** Provided material follows **

Here is a tiny trained network, its code and every weight. The questions are about switching its units off for an input and a target symbol, where a switched-off unit gives its printed mean instead of its output.

import numpy as np


def w(rows, s, z=0):
    codes = np.array(rows[::2]) - 128.0
    scale = np.full(codes.shape[1], s)
    scale[-1] = z or s
    return codes * scale


def f(y):
    return np.maximum(y, 0)


def softmax(a):
    e = np.exp(a - a.max(-1, keepdims=True))
    return e / e.sum(-1, keepdims=True)


def log_softmax(a):
    a = a - a.max(-1, keepdims=True)
    return a - np.log(np.exp(a).sum(-1, keepdims=True))


def net(x, mask):
    ids = ['αγδεζηθλμξστφψω'.index(c) for c in x.split()]
    T = len(ids)
    res = E[ids] + P[:T]
    u = 0
    for l in range(2):
        r = res
        for j in range(2):
            rows = slice(3 * j, 3 * j + 3)
            q, k, v = (r @ M[l][rows].T for M in (Q, K, V))
            z = softmax(np.where(np.tri(T) > 0, q @ k.T / 3**0.5, -1e9)) @ v
            o = O[l][rows]
            res = res + np.where(mask[u + j], z, o[:, -1]) @ o[:, :-1]
        u += 2
        y = f(res @ A[l][:, :-1].T + A[l][:, -1])
        res = res + np.where(mask[u : u + 4], y, B[l][:, -1]) @ B[l][:, :-1]
        u += 4
    return log_softmax(res[-1] @ U[:, :-1].T + U[:, -1])


Q, K, V, O, A, B = {}, {}, {}, {}, {}, {}
E = w([
[91,147,241],'α',
[34,174,97],'γ',
[84,107,123],'δ',
[118,33,125],'ε',
[88,104,31],'ζ',
[11,141,174],'η',
[77,105,103],'θ',
[34,90,181],'λ',
[61,130,115],'μ',
[43,169,52],'ξ',
[86,60,49],'σ',
[254,162,79],'τ',
[163,2,205],'φ',
[128,84,211],'ψ',
[69,103,96],'ω',
],0.0055)
P = w([
[69,162,142],'0',
[93,3,114],'1',
[108,54,116],'2',
[125,42,95],'3',
[109,39,119],'4',
[106,68,85],'5',
[100,57,72],'6',
],0.0043)
Q[0] = w([
[78,101,203],'0.h0',
[137,125,118],'0.h0',
[113,130,148],'0.h0',
[150,188,159],'0.h1',
[106,132,253],'0.h1',
[154,205,134],'0.h1',
],0.031)
K[0] = w([
[105,79,176],'0.h0',
[130,157,109],'0.h0',
[120,103,137],'0.h0',
[116,93,190],'0.h1',
[3,95,119],'0.h1',
[137,82,193],'0.h1',
],0.031)
V[0] = w([
[80,122,235],'0.h0',
[105,96,191],'0.h0',
[115,219,132],'0.h0',
[77,152,56],'0.h1',
[158,86,202],'0.h1',
[2,53,112],'0.h1',
],0.012)
O[0] = w([
[56,149,42,165],'0.h0',
[104,134,56,168],'0.h0',
[64,150,186,67],'0.h0',
[185,200,126,177],'0.h1',
[78,47,108,101],'0.h1',
[207,136,9,254],'0.h1',
],0.012,0.0068)
A[0] = w([
[194,105,193,5],'0.n0',
[232,33,162,77],'0.n1',
[119,123,216,158],'0.n2',
[133,147,255,94],'0.n3',
],0.0077,0.0021)
B[0] = w([
[34,75,33,137],'0.n0',
[1,225,84,252],'0.n1',
[170,101,40,141],'0.n2',
[135,117,15,142],'0.n3',
],0.0058,0.002)
Q[1] = w([
[147,155,82],'1.h0',
[96,116,160],'1.h0',
[181,77,139],'1.h0',
[92,102,55],'1.h1',
[80,118,2],'1.h1',
[99,96,124],'1.h1',
],0.033)
K[1] = w([
[96,96,166],'1.h0',
[161,140,99],'1.h0',
[139,93,85],'1.h0',
[111,123,205],'1.h1',
[86,131,251],'1.h1',
[156,111,165],'1.h1',
],0.03)
V[1] = w([
[74,52,177],'1.h0',
[104,109,145],'1.h0',
[67,164,143],'1.h0',
[38,251,188],'1.h1',
[75,115,72],'1.h1',
[205,134,194],'1.h1',
],0.019)
O[1] = w([
[177,108,194,10],'1.h0',
[146,119,144,90],'1.h0',
[166,105,103,114],'1.h0',
[177,23,4,80],'1.h1',
[192,149,135,224],'1.h1',
[42,107,126,9],'1.h1',
],0.022,0.015)
A[1] = w([
[2,30,137,19],'1.n0',
[213,70,204,2],'1.n1',
[188,72,72,246],'1.n2',
[193,145,80,56],'1.n3',
],0.011,0.0027)
B[1] = w([
[233,156,89,148],'1.n0',
[120,116,4,214],'1.n1',
[53,136,184,237],'1.n2',
[139,57,201,254],'1.n3',
],0.014,0.038)
U = w([
[116,56,145,6],'α',
[11,113,167,83],'γ',
[114,151,181,189],'δ',
[137,224,251,88],'ε',
[127,196,3,2],'ζ',
[120,125,252,113],'η',
[96,155,137,253],'θ',
[193,156,235,96],'λ',
[76,131,180,212],'μ',
[41,94,7,71],'ξ',
[2,217,121,140],'σ',
[134,166,150,222],'τ',
[212,233,126,7],'φ',
[241,103,93,185],'ψ',
[98,161,117,205],'ω',
],0.0033,0.0061)

Each question gives the input, a string of symbols that net reads in full, and the target symbol t.
The units are the heads (3 rows each of Q, K, V and O) and the neurons (one row each of A and B). Each row of codes is followed by its name. A weight is (code - 128) times the scale printed after its matrix; where a second scale follows, it is the last column's (O, A, B and U).
mask holds one flag per unit, layer by layer, with each layer's heads first. A switched-off unit (its flag False) gives its mean, the last column of its rows in O or B, instead of its output. The means were averaged over made-up inputs and are rounded, as every weight is.
A unit's drop is (log p(t) with every unit on - log p(t) with that unit switched off) / (log p(t) with every unit on - log p(t) with every unit switched off).
The circuit of an input: a set's keep is (log p(t) with only the set's units on - log p(t) with every unit switched off) / (log p(t) with every unit on - log p(t) with every unit switched off). Starting from all 12 units, units are removed one at a time, each time the one whose removal leaves the highest keep (on an exact tie, the one counted first), for as long as the keep stays at least 0.8.
units of the circuit, in order: the units of the circuit, biggest drop first
top k neurons: the k neurons with the biggest drops, biggest first
top k neurons in layer l: the k neurons of layer l with the biggest drops, biggest first
heads that matter: for each layer, one digit per head in row order, 1 if its drop is at least 0.15 and else 0, layers parted by /
input φ ξ ξ ξ ψ ψ η, target φ: top 2 neurons	[1.n1 1.n2]
input ξ ε ω θ, target ξ: units of the circuit, in order	[0.h0 1.h1]
input φ ψ ω ψ, target φ: top 3 neurons in layer 1	[1.n1 1.n2 1.n3]
input λ ψ ψ ψ, target λ: heads that matter	11 / 01
input ζ ψ γ σ ξ α ξ, target ζ: heads that matter	11 / 11
input η ψ λ ψ, target η: top 2 neurons	[1.n2 1.n3]
input σ σ γ, target σ: units of the circuit, in order	[1.h1 1.n3 0.h0]
input τ ξ ψ, target ψ: heads that matter	11 / 10
input ψ δ σ σ ψ ψ η, target ψ: heads that matter	11 / 11
input ψ σ τ σ, target σ: units of the circuit, in order	[1.h1 0.h0]
input ε σ γ ζ ψ α, target ε: units of the circuit, in order	[1.h1 0.h1]
input ψ δ ψ ζ ξ, target ψ: units of the circuit, in order	[0.h0 0.h1 1.h1]
input ε σ σ ψ ψ ψ, target ε: units of the circuit, in order	[1.h1 1.n1]
input η ψ ψ ψ ε σ σ, target η: units of the circuit, in order	[0.h0 1.n2 1.h1 1.n3]
input α ε μ ζ α ξ, target α: top 2 neurons in layer 1	[1.n2 1.n3]
input σ σ φ ε δ, target σ: units of the circuit, in order	[1.h1 1.n3]
input σ ψ ψ ψ ξ ω, target σ: units of the circuit, in order	[1.h1 1.n3]
input ε σ σ ξ φ ψ, target ε: units of the circuit, in order	[1.h1]
input ζ ψ ψ φ ψ ψ, target ζ: top neuron	[1.n0]
input ψ σ ψ δ, target ψ: units of the circuit, in order	[0.h1 0.h0 1.h1]
input λ ε ε ε ζ σ σ, target λ: top 2 neurons	[1.n3 1.n1]
input η ψ ξ σ ε ξ, target η: top neuron	[1.n2]
input σ σ η η ω σ, target σ: units of the circuit, in order	[1.h1 1.n3 0.h0]
input ζ ε ω ζ, target ζ: top 3 neurons	[1.n0 1.n3 1.n2]
input σ ψ φ σ θ φ, target σ: heads that matter	00 / 11
input σ ψ σ ξ ξ, target σ: units of the circuit, in order	[1.h1 1.n3]
input α σ φ σ ε, target α: top 3 neurons	[1.n2 1.n3 1.n1]
input λ σ σ α ψ ξ ψ, target λ: units of the circuit, in order	[0.h0 0.h1 1.h1 1.n3]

** End of Provided material **

▸ **Work item**
In the records above, count the lines holding the word "return"; give only that number.

▸ **Response area**
5